The rows of a group lie close to one hidden flat surface of 11 dimensions, which passes through zero. Surfaces can cross.
In the rows, 128 means zero.
Known rows, each followed by its group:
[171  83 122 125 153 164 134 119 130 143 141 106 131 131 139 126] -> (4)
[121 144 170 143 170 111 118 136  97 163 118 131  62 119 155 122] -> (0)
[149 124 150 121 155 105 139 118 138  89 118 103 131 123 131 152] -> (4)
[129 177 133  92 100 123  85 132 116 144 152 109 168 123 145 170] -> (4)
[ 83 148 146 108 150 130 119 118 142 151 128  74 126 100 129  96] -> (3)
[100 148 137 146 144 104 108 131 148 132 130 165 165 153 125 113] -> (0)
[122 105  73  81 166  52  62 135 106 209 118 146 127 166 144 177] -> (3)
[101 119 148 100 118 139  74 117 108 163 163 154 110 113 162  82] -> (3)
[165  78 135  81 147 147 128 129  89  90  91  56  77 124 160 201] -> (1)
[159 120 127 129 131 121 138  94 134 109 158 120 160 113 109 129] -> (4)
[201 156 137 146 109  66 163 124 137  87 106 127 164 113 155  93] -> (4)
[120 173 116 113  95 203 152 151 163  71 128 207 105 157 144 171] -> (0)
[ 84 135 154 154  32 136 139 104  79 143 130 121 133 157 176  76] -> (3)
[142 167 121 150 160 140 145 185 162 127 122 168  87 101  94 147] -> (1)
[179 112 119 105  95 141 161 131 140 165 167  90 152 144 192 146] -> (3)
[126 105 106 119  67  77 129 143 130 113 115 156 137 136 162  73] -> (4)
[136 106 117  51  99 119  97 113 149  95 170 132 128  70 148  85] -> (3)
[136  64 138 146 166  74 111 131 110  99 132 147  98 130 103 152] -> (2)
[123 105 144 108 133  70 131 162 141  94 103  75 100  69 129  86] -> (0)
[144 146 165 150 126 115 128 154 101 112 111 153  93 144 166 151] -> (1)
[128 137 103 124 133 121  86 140 119 153  89 128 156 136 130  93] -> (1)
[123 121 138  73 106 152  89 115 130  97 141 140 138 123 179 112] -> (1)
[ 70 130 133 140 110  63 157 103 135 156 145 108 139 148 132 118] -> (0)
[158 117  99 101  73 151 166 167 128  82 100  89  98 103 120 165] -> (4)
[107 182 135 102 113 129 118 140 158 128 139 197 103 120 178  87] -> (4)
[107 152 127 154 160 176 138 153 152 123  96 171 113 164 119 135] -> (1)
[171  74  77 119 126 126 107 112  97 146 133 191  89 105 102 114] -> (0)
[132 119 121  96 135 117  92 174 105 127  79  83 105 135 144 181] -> (1)
[153 106 114 124 151 130 127 101 131 113 125 121 157 135 117 132] -> (3)
[ 75 152 108 114 111 155 113 143 123 151 153 182  71  98  74 153] -> (4)
[114 177 132 125 105 145 122 193 157 111 109 163 128 140 151 134] -> (0)
[185 140 105 153 221 162 124 124 147 223 143 169 130 150 132 121] -> (2)
[128 116 129 136 176 140  87 107  92 122  76  73 132 104  81 108] -> (3)
[ 96 107 133 144 146  49 159 165 137 137 102 105  74 122 118 140] -> (4)
[126 115 142 164 169 142 132 123 120 132 101 149  99 141 126  97] -> (0)
[103 181 173 156  90  69  91 137  77 137 124 121 137 108 119 115] -> (3)
[ 81 106 105 100 126 104 164 107 165 102 139 120 117 142 117 160] -> (0)
[139 123 114 122 135  99 108 129  99 187 100 123 111 136 168  99] -> (1)
[ 83 156 166 111 194 178  77 126 126 149 126 122 102 124 132 134] -> (2)
[162  92 151 148 158  70 124 120 126  88 153 113 152 105  90 140] -> (2)
[ 81  97 110  94 126 125 126  99 161 190 189 164 127 139 165  76] -> (3)
[165  97 122 118 114 102 137 144 108  56  97 124  97 106 109 161] -> (2)
[128 118 121 128 145  95 124  98 119 130 138 153  91  76  86  84] -> (2)
[101 113 129 113 143 139 109 109 130 163 122 113 131 128 153  76] -> (1)
[121 130 124 132 144 111 133 144 133 132 119 119 106 114 109 127] -> (1)
[ 76 149 139  85  98 153 133 131 176  94 161 143 118  99 144 100] -> (2)
[105 127 149 121  99 136 162 118 134 130 130  72 125 120 165  98] -> (2)
[ 71 132  87  92 135 101  75 111 149 141 110 184 179 196 155 128] -> (3)
[149 149 131 160 121 112  57 144  52 158  77 105 172 152 104 137] -> (3)
[140 113 108 115 106 147 119 112 112 140 122 120 151 147 145 123] -> (1)
[178 150 135 138 134 101 132 135 129 108 101 150 141 127 157 102] -> (4)
[ 97 127 131 164 105 109 184 124 119 109  95 156  87 158 139 125] -> (0)
[100 151 147 118 124 124 128 100 148 126 150 132 155 128 149 102] -> (2)
[ 89  97 134 150  96 118 139  87 137 149 164 145 174 161 155  59] -> (2)
[122 129 156 171 165 135 101 117  66 152  92 125 108 155 117 143] -> (3)
[162 134 126 138 107 184 122 151 131 131 145 119 158 120 117 124] -> (1)
[117 142 141 108 112  74 103 140 135 196 196  62 158  63 111 105] -> (4)
[123 123 127 130  65 120 118 154 110 118 144  97 170 137 123 150] -> (1)
[146  67 146 186 155 188 112  87  74 168 111  81 162 150 113  68] -> (2)
[118 155 163 131 136 148 138 138 133 137 134 112 105 115 149 123] -> (0)
[107 154 132 120  93 171 158 110 146 146 138  94 139 111 149  74] -> (2)
[ 93 114 145 141 139 127 126 115 127 123 119 102 142 149 128 113] -> (4)
[119 118 129 185 111 118 166  89 106 167 138 124 148 152 111  96] -> (0)
[156 154 137 147 127  59 103 156  92 174 123  84 154 119 121 153] -> (0)
[110  91 107 150 113 139 139 108 117 128 118 159 118 152 119  98] -> (2)

New rows. What belongs after each?
[130 129 120 135  89  88  88 153  94 145 113 133 152 127 122 114] -> (4)
[149 129 118 118 126 126 108 126 129 110 117 138 164 153 142 146] -> (3)
[128 131 154 181 165 165 126 157 115 131  99  84 154 150  98 148] -> (1)
[186 124 111 107  83 154 148 167 137 118 161 110 116  75 111 152] -> (1)
[191 154 155 183 138 137 194 148 117  83 119 197  64 141 133 181] -> (1)
[132 102 128 144 145 121 132 122 105 145 104 101 123 143 132 124] -> (0)
[123 164 116 144 124 155 148 174 154 178 122 140 146 199 173 175] -> (3)
[108 126 130 105  98 147 131 153 140 103 140 133 123 137 137 166] -> (1)
[100  74 135 122 159 154  79 126 104 152 140  80 140 123  91 145] -> (4)
[113 129 120 122 155 155 153 120 168 106 135 119 136 138 108 157] -> (0)
[133 142 124 113 140  84 101 123 126 155 149 132 147 122 127 146] -> (1)
[162 128 153 147 120 105 154 135 110  94 143 120 116 126 116 195] -> (1)
[241 136 120 147 135 111 104 103  63  75  74 158 169 172 146 183] -> (1)
[ 93 134  83 163 109  91 125 150 140 187 129 169 149 141  76  96] -> (3)
[166 169 125 148  61  86 154 177 134 156 153 105 164 108 122 138] -> (3)
[140 105 129 111  74 151 160 126 119 140 164 116  95 113 168 116] -> (1)
[111 143  89  61 153 108  86 134 169 143 155 131 141  96 101 156] -> (1)
[113 117 126  86 132 156  88 149 138 163 164 125 105  98 138 121] -> (4)
[127 144 149 162 126 130 139 155 137  86 143 110 155 132  77 192] -> (1)
[106  86  61  90  93 151 160 131 197 117 171 137 140  90  81 101] -> (0)
[101 132 166  89 121 158 112 157 140  69 128 148  81 127 175 158] -> (1)
[ 34 171 150 146 149 133 111 136  96 130  43 133  90 201 146 164] -> (3)
[162 119  91 110  83  67 107 117  89 182 141  89 174 140 131 161] -> (1)
[152 147 174 151 166 145 117 108 121 117 158 129 148 128 129 139] -> (1)
[176  88 119 166 170 135 136 131  85 126  79 129  80 127 103 127] -> (0)
[146 166 104 121  88  89 102 125 114 107 141 226 147 160 126 182] -> (0)
[117 143 130  94 190 141 127 141 172 133 124 153 123 189 179 197] -> (3)
[124 171 107 143  77 164  91 181  80 125  70 156 116 136 105 149] -> (4)
[110  95 124 151 136 205 136  98 128 144 137 125 125 117 102  57] -> (2)
[130 161 139 114  97 127 124 164 154 122 183 148 129 101 118 159] -> (1)
[ 91 159  90  97 121 107 123 184 195 109 124 205 120 135 116 146] -> (3)
[ 74 124 166 128 139  88 122 141 140  85 135  96 127 114 101 151] -> (1)
[197 144 165 128 236 101 139  82 158 177 181 100 158 129 163 161] -> (4)
[144 185 166 175 168 113 128  81 112  87  95 125 192 178 129 155] -> (4)
[144 110 152 134 138 150 143 119 133  99 156 147  92  90 114 112] -> (3)
[ 93 122  71 164 110  98 106 151 121 114  26 125 181 168  81  87] -> (1)
[117  89 124 125 147 137 107 131  97 140 126 165  54 102 109 111] -> (3)
[ 97 158 121  97 188 127 105 127 187 171 176 145 125  82  95 115] -> (1)
[148 133 150 205 100  80 181 126  89 132 113 156 113 159 137 117] -> (1)
[103 169 167 191 105 108 129 105 105 122 135 165 180 179 130 124] -> (3)
[169 128 131 153  47 108 159 137 104 113 162 123 151 137 126 173] -> (1)
[121 188 162 133 131 115 115 202 151 161 143 156  84  66 136  82] -> (0)
[157  92 151 111 145  63 109 147 106 153 137 110  97 116 181 125] -> (2)
[228 118 118 147 107 163 180  68 118 106 157 179 120  96 146  69] -> (1)
[170 151 160 124 143 152 108 151 107 140 135 101 112  82 133 123] -> (0)
[102 108 163 162 118 116 145 170 113 121  94  74  89 107 121  93] -> (1)
[ 89 128 127 102 134 114 171  84 171  62 119 108 125 129 132 132] -> (3)
[110 155 123 101 111 117 128 119 130  77 114 152 105 102 106 137] -> (2)
[122 159 130 111 114 147 104 213 136 135  84 174  56  83 160  59] -> (4)
[125 195 177 157 170 157 136 176 175 114 149 156 130 118 112 152] -> (3)
[146 109  95  72 134 156 112 112 146 112 149  95 162 127 114 191] -> (0)
[125 125 106 153 130 151 118 140 128  74  58 133 171 169  88 135] -> (1)
[106 123 150 123 128 135 120 150 120 147 123 107 100 126 157 127] -> (1)
[110 197 157 169 143 161 133 178 152  88  92 159 140 155 110 159] -> (3)
[172 146 110  88  51 171 128 195 151  78 127 136 132  94 151 128] -> (3)
[115 151 151 145 144 131 117 152 127 167 145 156 116 148 148 142] -> (3)
[107 124 120 117 125  86 117 129 125 114 111 141 127 159 142 157] -> (0)
[ 79 122 137 137  58 129 163 153 153 131 192  99 145 119  99 159] -> (1)
[104  84 122 138  79 125 208 101 135 112 144 104  81 101 121  87] -> (1)
[112 131 144 113 125 144 109 140 132 129 133 118 133 141 158 132] -> (2)
[150 165 166 145 163 111 112 210 134  70  88 128  91  91  87 166] -> (1)
[107 159 124 163  91  59 129 115 108  98  99 148 168 163 102 145] -> (3)
[124 113 109 108 171 110 125 108 135 127 134 126 125 147 107 198] -> (0)
[190  84 121 126 161 116 161 118 134 111 153 130 104 106 110 166] -> (3)
[121  55 118  96 133 137 129 185 128 193 123  41  96 144 176 157] -> (4)
[141 102  96  96  98 144 101 128 146 118 143 122 175 106 116  94] -> (0)
[204  95 157 129 115 117  59 114  27 184 152  86 134 103 153 121] -> (3)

_ _ _

- [WORK INSTRUCTION]: Of all the entries above, output exactly the lines between the one holding "[ 83 156 166" and the one holding "[128 118 121", inclusive.

- [YOUR RESPONSE]:
[ 83 156 166 111 194 178  77 126 126 149 126 122 102 124 132 134] -> (2)
[162  92 151 148 158  70 124 120 126  88 153 113 152 105  90 140] -> (2)
[ 81  97 110  94 126 125 126  99 161 190 189 164 127 139 165  76] -> (3)
[165  97 122 118 114 102 137 144 108  56  97 124  97 106 109 161] -> (2)
[128 118 121 128 145  95 124  98 119 130 138 153  91  76  86  84] -> (2)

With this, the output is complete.